- [Instructions to follow] Each line of the data below from the one holding "134 159 144 132]" to the one holding "116 139 125 158]", inclusive, is to be reproduced exactly; no other line belongs in the answer.

(Stored records)
=== Begin Enclosure ===
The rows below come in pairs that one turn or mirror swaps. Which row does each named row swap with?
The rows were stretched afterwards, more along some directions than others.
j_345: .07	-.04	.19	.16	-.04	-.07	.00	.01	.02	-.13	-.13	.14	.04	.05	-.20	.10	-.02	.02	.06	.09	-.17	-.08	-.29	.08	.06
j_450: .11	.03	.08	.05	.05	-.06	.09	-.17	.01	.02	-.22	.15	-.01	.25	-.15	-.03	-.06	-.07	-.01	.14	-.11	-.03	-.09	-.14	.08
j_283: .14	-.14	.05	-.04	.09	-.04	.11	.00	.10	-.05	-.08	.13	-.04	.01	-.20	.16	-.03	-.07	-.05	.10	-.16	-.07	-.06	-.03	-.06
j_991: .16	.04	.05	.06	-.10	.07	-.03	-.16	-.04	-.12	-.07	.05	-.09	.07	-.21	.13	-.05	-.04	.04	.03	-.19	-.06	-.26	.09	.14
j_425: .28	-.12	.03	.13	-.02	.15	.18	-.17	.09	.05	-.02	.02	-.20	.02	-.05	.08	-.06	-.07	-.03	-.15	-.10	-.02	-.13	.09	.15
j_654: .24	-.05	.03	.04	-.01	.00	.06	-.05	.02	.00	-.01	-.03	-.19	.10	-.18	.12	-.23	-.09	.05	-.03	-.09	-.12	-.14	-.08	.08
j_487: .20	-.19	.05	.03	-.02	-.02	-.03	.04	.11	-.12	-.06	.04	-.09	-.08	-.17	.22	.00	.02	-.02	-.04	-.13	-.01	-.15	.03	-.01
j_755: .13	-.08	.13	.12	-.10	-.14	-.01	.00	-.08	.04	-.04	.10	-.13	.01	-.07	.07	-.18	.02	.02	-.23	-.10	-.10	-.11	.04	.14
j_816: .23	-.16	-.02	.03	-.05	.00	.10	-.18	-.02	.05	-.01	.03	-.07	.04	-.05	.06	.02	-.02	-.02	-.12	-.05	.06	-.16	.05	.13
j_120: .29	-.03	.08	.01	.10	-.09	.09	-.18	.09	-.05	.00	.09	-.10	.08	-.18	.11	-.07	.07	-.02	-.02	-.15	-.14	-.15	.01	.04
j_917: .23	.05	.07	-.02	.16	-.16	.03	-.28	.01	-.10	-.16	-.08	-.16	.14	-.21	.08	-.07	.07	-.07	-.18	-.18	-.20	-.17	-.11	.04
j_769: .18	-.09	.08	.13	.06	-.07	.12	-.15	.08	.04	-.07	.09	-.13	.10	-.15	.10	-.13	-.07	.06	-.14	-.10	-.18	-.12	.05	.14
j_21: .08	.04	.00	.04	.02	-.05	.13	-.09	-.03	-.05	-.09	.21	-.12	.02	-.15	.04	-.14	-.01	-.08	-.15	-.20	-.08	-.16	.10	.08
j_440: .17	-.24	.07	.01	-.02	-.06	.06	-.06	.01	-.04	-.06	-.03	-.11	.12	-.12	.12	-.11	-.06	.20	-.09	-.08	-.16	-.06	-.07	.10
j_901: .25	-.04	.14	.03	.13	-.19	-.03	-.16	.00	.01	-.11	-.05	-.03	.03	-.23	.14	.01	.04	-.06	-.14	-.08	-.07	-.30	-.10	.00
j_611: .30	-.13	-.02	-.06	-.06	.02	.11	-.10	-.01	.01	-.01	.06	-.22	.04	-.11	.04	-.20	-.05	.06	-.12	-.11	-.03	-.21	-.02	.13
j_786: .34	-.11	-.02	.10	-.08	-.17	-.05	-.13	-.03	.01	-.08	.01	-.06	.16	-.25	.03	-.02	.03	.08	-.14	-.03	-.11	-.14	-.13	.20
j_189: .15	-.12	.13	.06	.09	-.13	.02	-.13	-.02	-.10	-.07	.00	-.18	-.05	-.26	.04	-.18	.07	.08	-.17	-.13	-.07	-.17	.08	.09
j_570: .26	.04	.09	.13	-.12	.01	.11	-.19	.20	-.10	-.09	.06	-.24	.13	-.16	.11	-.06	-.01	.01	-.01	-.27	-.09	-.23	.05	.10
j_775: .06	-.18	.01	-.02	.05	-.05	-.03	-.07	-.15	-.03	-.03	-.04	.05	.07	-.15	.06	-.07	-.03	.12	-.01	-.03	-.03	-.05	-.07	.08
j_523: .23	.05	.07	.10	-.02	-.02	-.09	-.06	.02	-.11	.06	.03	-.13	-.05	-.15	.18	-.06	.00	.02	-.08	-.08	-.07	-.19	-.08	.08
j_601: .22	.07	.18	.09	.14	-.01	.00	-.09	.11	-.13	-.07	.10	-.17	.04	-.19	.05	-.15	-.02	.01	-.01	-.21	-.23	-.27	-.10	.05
=== End Enclosure ===
=== Begin Enclosure ===
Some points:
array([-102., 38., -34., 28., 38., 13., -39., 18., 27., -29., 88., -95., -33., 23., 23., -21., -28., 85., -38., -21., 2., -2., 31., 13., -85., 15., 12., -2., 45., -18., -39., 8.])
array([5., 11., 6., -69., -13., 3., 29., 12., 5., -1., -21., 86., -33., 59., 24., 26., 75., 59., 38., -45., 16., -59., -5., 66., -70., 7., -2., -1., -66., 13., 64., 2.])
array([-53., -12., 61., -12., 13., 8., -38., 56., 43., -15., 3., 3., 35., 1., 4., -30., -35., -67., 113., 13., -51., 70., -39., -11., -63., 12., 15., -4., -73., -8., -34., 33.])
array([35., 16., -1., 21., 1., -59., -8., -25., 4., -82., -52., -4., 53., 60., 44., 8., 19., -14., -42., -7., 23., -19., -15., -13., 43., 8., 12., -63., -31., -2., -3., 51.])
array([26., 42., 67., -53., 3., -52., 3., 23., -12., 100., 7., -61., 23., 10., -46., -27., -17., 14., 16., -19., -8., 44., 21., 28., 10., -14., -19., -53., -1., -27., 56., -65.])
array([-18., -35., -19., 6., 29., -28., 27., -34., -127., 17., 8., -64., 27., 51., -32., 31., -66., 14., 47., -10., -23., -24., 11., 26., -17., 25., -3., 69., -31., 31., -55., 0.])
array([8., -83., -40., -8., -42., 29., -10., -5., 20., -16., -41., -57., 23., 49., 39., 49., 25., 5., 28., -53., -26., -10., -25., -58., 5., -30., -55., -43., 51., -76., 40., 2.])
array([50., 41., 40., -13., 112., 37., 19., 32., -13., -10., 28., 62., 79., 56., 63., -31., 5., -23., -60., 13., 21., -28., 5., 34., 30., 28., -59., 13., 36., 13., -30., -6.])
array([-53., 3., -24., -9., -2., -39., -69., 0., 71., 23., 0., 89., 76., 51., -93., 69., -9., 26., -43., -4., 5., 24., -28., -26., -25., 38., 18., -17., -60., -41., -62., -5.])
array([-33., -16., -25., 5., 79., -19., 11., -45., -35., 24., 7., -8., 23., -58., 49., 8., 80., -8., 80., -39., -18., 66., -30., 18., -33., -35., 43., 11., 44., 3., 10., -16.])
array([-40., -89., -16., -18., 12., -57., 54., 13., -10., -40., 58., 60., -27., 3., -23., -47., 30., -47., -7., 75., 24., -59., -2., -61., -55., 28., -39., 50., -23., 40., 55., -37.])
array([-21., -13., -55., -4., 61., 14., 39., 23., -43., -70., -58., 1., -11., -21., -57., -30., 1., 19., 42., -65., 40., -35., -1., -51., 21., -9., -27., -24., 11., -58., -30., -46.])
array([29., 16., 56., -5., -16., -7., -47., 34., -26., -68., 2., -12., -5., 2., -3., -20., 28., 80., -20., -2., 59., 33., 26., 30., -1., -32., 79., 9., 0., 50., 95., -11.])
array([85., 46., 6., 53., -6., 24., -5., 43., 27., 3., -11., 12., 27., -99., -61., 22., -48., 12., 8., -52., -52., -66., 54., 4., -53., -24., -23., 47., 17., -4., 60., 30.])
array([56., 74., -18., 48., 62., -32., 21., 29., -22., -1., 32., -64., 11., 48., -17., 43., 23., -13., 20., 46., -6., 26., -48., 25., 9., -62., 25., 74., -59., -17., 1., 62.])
=== End Enclosure ===
=== Begin Enclosure ===
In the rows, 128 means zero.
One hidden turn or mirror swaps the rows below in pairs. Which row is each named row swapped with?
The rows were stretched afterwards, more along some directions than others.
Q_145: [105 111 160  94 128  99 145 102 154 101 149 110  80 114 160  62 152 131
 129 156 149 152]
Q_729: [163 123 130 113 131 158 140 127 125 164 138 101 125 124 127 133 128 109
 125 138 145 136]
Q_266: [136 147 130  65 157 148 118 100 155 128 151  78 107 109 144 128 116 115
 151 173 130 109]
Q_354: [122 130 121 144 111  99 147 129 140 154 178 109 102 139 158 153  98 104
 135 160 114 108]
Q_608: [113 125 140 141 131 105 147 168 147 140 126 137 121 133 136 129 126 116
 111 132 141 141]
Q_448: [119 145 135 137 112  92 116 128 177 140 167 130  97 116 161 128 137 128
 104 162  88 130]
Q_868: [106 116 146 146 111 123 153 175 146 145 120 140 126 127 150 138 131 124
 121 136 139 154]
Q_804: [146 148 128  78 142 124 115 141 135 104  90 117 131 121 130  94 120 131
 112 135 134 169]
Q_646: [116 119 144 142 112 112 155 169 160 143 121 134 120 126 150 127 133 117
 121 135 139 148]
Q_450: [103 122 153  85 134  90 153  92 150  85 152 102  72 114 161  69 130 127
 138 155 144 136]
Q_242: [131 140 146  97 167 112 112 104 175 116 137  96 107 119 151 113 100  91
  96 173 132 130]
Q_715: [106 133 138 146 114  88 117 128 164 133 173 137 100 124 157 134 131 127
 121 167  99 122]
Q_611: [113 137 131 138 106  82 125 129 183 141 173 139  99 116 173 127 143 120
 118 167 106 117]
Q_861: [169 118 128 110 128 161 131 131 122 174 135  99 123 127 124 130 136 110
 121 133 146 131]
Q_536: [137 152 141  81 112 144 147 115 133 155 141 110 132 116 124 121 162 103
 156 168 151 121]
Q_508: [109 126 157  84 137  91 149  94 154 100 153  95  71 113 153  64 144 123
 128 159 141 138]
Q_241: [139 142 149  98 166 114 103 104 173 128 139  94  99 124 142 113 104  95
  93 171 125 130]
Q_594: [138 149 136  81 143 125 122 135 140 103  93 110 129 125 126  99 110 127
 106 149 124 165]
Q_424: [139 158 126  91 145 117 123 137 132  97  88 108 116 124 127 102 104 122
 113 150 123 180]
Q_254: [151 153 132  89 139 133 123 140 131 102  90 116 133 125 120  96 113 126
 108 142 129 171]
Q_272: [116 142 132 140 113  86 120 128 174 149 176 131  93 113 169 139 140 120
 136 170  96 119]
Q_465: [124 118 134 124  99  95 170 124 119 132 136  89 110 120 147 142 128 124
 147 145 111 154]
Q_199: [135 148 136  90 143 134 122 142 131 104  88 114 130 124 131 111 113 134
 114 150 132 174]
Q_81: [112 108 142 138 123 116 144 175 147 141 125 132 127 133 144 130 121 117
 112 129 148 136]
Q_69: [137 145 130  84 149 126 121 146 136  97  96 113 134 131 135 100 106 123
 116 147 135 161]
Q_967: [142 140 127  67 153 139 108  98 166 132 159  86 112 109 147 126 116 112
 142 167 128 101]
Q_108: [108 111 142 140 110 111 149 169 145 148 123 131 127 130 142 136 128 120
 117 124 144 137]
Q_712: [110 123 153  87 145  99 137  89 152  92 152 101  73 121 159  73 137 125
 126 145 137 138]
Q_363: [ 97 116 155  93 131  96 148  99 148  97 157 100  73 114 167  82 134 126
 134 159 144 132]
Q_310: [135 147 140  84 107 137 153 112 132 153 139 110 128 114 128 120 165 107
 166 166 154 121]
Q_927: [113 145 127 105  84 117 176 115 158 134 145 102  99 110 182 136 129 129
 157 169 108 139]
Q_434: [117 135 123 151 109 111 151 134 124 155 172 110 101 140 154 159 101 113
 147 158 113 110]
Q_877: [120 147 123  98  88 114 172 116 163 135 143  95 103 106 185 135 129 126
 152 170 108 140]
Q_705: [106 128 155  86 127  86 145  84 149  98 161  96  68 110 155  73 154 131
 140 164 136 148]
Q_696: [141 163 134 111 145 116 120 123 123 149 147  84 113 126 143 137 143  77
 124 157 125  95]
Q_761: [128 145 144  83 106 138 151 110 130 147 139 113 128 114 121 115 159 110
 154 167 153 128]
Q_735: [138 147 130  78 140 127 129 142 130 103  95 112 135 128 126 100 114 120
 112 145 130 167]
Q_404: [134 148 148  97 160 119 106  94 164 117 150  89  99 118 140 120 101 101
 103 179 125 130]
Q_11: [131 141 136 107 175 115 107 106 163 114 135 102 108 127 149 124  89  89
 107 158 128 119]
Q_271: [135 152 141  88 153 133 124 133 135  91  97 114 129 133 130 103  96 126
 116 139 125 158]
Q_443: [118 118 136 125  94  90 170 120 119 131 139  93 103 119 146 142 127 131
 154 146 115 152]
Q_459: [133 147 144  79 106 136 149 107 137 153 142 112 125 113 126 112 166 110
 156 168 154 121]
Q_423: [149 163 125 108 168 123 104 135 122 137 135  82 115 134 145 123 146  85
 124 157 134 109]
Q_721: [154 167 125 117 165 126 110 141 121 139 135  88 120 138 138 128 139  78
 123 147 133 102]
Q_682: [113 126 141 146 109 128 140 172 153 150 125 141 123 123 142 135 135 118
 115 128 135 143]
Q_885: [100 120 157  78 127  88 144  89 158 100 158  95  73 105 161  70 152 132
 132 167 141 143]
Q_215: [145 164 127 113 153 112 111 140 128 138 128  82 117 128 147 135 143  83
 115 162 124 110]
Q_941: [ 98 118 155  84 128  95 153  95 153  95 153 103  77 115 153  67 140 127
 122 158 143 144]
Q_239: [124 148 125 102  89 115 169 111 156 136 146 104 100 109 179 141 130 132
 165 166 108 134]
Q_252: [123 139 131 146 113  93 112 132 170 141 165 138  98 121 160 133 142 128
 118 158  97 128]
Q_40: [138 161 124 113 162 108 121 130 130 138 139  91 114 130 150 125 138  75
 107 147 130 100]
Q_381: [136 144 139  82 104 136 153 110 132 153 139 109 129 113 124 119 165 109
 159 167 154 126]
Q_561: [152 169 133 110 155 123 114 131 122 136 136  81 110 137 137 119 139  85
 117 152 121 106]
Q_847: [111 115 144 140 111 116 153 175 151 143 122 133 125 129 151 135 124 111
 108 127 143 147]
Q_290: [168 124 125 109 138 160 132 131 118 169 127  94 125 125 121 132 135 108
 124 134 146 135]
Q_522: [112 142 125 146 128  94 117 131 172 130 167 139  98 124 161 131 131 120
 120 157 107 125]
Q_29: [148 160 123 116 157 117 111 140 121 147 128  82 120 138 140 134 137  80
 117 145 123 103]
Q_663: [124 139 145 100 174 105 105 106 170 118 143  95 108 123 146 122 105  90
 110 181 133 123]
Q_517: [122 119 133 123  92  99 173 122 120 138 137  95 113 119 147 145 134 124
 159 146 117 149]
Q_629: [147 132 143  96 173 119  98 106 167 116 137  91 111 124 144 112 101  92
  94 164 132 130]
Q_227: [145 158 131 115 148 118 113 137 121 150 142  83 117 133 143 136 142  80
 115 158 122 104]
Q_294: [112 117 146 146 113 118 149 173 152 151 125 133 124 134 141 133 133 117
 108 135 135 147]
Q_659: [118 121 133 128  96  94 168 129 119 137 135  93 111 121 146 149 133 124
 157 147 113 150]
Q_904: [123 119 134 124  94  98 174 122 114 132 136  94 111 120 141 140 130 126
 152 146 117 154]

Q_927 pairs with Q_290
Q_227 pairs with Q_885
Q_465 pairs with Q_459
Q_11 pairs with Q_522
=== End Enclosure ===
- [Reply to the exercise]
 134 159 144 132]
Q_310: [135 147 140  84 107 137 153 112 132 153 139 110 128 114 128 120 165 107
 166 166 154 121]
Q_927: [113 145 127 105  84 117 176 115 158 134 145 102  99 110 182 136 129 129
 157 169 108 139]
Q_434: [117 135 123 151 109 111 151 134 124 155 172 110 101 140 154 159 101 113
 147 158 113 110]
Q_877: [120 147 123  98  88 114 172 116 163 135 143  95 103 106 185 135 129 126
 152 170 108 140]
Q_705: [106 128 155  86 127  86 145  84 149  98 161  96  68 110 155  73 154 131
 140 164 136 148]
Q_696: [141 163 134 111 145 116 120 123 123 149 147  84 113 126 143 137 143  77
 124 157 125  95]
Q_761: [128 145 144  83 106 138 151 110 130 147 139 113 128 114 121 115 159 110
 154 167 153 128]
Q_735: [138 147 130  78 140 127 129 142 130 103  95 112 135 128 126 100 114 120
 112 145 130 167]
Q_404: [134 148 148  97 160 119 106  94 164 117 150  89  99 118 140 120 101 101
 103 179 125 130]
Q_11: [131 141 136 107 175 115 107 106 163 114 135 102 108 127 149 124  89  89
 107 158 128 119]
Q_271: [135 152 141  88 153 133 124 133 135  91  97 114 129 133 130 103  96 126
 116 139 125 158]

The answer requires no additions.